● **What needs to be done**
Once you have read the data below, print all of it exactly.

___

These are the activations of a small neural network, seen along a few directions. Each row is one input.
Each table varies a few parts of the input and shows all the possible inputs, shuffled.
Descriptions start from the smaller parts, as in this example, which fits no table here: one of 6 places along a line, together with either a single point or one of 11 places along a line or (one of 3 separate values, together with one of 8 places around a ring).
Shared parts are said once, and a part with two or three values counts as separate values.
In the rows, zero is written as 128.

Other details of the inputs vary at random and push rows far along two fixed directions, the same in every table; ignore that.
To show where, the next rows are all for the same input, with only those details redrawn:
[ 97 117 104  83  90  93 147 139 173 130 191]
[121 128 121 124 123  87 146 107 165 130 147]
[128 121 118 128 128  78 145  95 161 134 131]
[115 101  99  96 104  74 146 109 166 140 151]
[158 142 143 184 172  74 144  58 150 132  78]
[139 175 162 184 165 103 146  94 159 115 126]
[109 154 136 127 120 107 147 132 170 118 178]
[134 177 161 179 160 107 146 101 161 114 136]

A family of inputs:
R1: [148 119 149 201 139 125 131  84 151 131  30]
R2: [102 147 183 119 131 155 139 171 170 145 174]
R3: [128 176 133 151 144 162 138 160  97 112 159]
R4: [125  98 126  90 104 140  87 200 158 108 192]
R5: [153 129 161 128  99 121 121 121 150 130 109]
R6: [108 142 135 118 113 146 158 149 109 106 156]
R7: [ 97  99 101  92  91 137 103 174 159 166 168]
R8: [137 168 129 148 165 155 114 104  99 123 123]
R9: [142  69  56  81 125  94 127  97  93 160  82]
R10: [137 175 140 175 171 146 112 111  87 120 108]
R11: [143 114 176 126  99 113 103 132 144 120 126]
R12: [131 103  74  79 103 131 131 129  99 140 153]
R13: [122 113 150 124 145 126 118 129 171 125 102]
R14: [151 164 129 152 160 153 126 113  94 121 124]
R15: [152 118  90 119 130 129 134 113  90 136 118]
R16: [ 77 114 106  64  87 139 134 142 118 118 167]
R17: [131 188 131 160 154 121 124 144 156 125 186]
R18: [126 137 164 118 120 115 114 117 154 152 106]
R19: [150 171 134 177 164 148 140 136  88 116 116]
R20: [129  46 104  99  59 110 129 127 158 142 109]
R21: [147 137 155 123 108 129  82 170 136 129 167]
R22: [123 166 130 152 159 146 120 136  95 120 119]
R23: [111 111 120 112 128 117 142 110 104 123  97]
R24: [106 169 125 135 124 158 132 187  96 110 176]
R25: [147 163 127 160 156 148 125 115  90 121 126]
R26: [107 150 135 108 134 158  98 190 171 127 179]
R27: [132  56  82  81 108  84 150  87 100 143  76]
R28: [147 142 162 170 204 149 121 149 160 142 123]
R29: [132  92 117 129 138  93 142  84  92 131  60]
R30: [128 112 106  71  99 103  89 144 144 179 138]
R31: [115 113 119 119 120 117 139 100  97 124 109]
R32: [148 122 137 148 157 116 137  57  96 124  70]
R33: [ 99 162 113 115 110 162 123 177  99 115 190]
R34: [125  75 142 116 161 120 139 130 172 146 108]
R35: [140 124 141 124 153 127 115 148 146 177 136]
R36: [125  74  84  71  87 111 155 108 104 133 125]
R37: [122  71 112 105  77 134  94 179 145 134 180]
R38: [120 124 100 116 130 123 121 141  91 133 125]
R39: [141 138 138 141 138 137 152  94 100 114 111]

___

● **Task response**
These are the activations of a small neural network, seen along a few directions. Each row is one input.
Each table varies a few parts of the input and shows all the possible inputs, shuffled.
Descriptions start from the smaller parts, as in this example, which fits no table here: one of 6 places along a line, together with either a single point or one of 11 places along a line or (one of 3 separate values, together with one of 8 places around a ring).
Shared parts are said once, and a part with two or three values counts as separate values.
In the rows, zero is written as 128.

Other details of the inputs vary at random and push rows far along two fixed directions, the same in every table; ignore that.
To show where, the next rows are all for the same input, with only those details redrawn:
[ 97 117 104  83  90  93 147 139 173 130 191]
[121 128 121 124 123  87 146 107 165 130 147]
[128 121 118 128 128  78 145  95 161 134 131]
[115 101  99  96 104  74 146 109 166 140 151]
[158 142 143 184 172  74 144  58 150 132  78]
[139 175 162 184 165 103 146  94 159 115 126]
[109 154 136 127 120 107 147 132 170 118 178]
[134 177 161 179 160 107 146 101 161 114 136]

A family of inputs:
R1: [148 119 149 201 139 125 131  84 151 131  30]
R2: [102 147 183 119 131 155 139 171 170 145 174]
R3: [128 176 133 151 144 162 138 160  97 112 159]
R4: [125  98 126  90 104 140  87 200 158 108 192]
R5: [153 129 161 128  99 121 121 121 150 130 109]
R6: [108 142 135 118 113 146 158 149 109 106 156]
R7: [ 97  99 101  92  91 137 103 174 159 166 168]
R8: [137 168 129 148 165 155 114 104  99 123 123]
R9: [142  69  56  81 125  94 127  97  93 160  82]
R10: [137 175 140 175 171 146 112 111  87 120 108]
R11: [143 114 176 126  99 113 103 132 144 120 126]
R12: [131 103  74  79 103 131 131 129  99 140 153]
R13: [122 113 150 124 145 126 118 129 171 125 102]
R14: [151 164 129 152 160 153 126 113  94 121 124]
R15: [152 118  90 119 130 129 134 113  90 136 118]
R16: [ 77 114 106  64  87 139 134 142 118 118 167]
R17: [131 188 131 160 154 121 124 144 156 125 186]
R18: [126 137 164 118 120 115 114 117 154 152 106]
R19: [150 171 134 177 164 148 140 136  88 116 116]
R20: [129  46 104  99  59 110 129 127 158 142 109]
R21: [147 137 155 123 108 129  82 170 136 129 167]
R22: [123 166 130 152 159 146 120 136  95 120 119]
R23: [111 111 120 112 128 117 142 110 104 123  97]
R24: [106 169 125 135 124 158 132 187  96 110 176]
R25: [147 163 127 160 156 148 125 115  90 121 126]
R26: [107 150 135 108 134 158  98 190 171 127 179]
R27: [132  56  82  81 108  84 150  87 100 143  76]
R28: [147 142 162 170 204 149 121 149 160 142 123]
R29: [132  92 117 129 138  93 142  84  92 131  60]
R30: [128 112 106  71  99 103  89 144 144 179 138]
R31: [115 113 119 119 120 117 139 100  97 124 109]
R32: [148 122 137 148 157 116 137  57  96 124  70]
R33: [ 99 162 113 115 110 162 123 177  99 115 190]
R34: [125  75 142 116 161 120 139 130 172 146 108]
R35: [140 124 141 124 153 127 115 148 146 177 136]
R36: [125  74  84  71  87 111 155 108 104 133 125]
R37: [122  71 112 105  77 134  94 179 145 134 180]
R38: [120 124 100 116 130 123 121 141  91 133 125]
R39: [141 138 138 141 138 137 152  94 100 114 111]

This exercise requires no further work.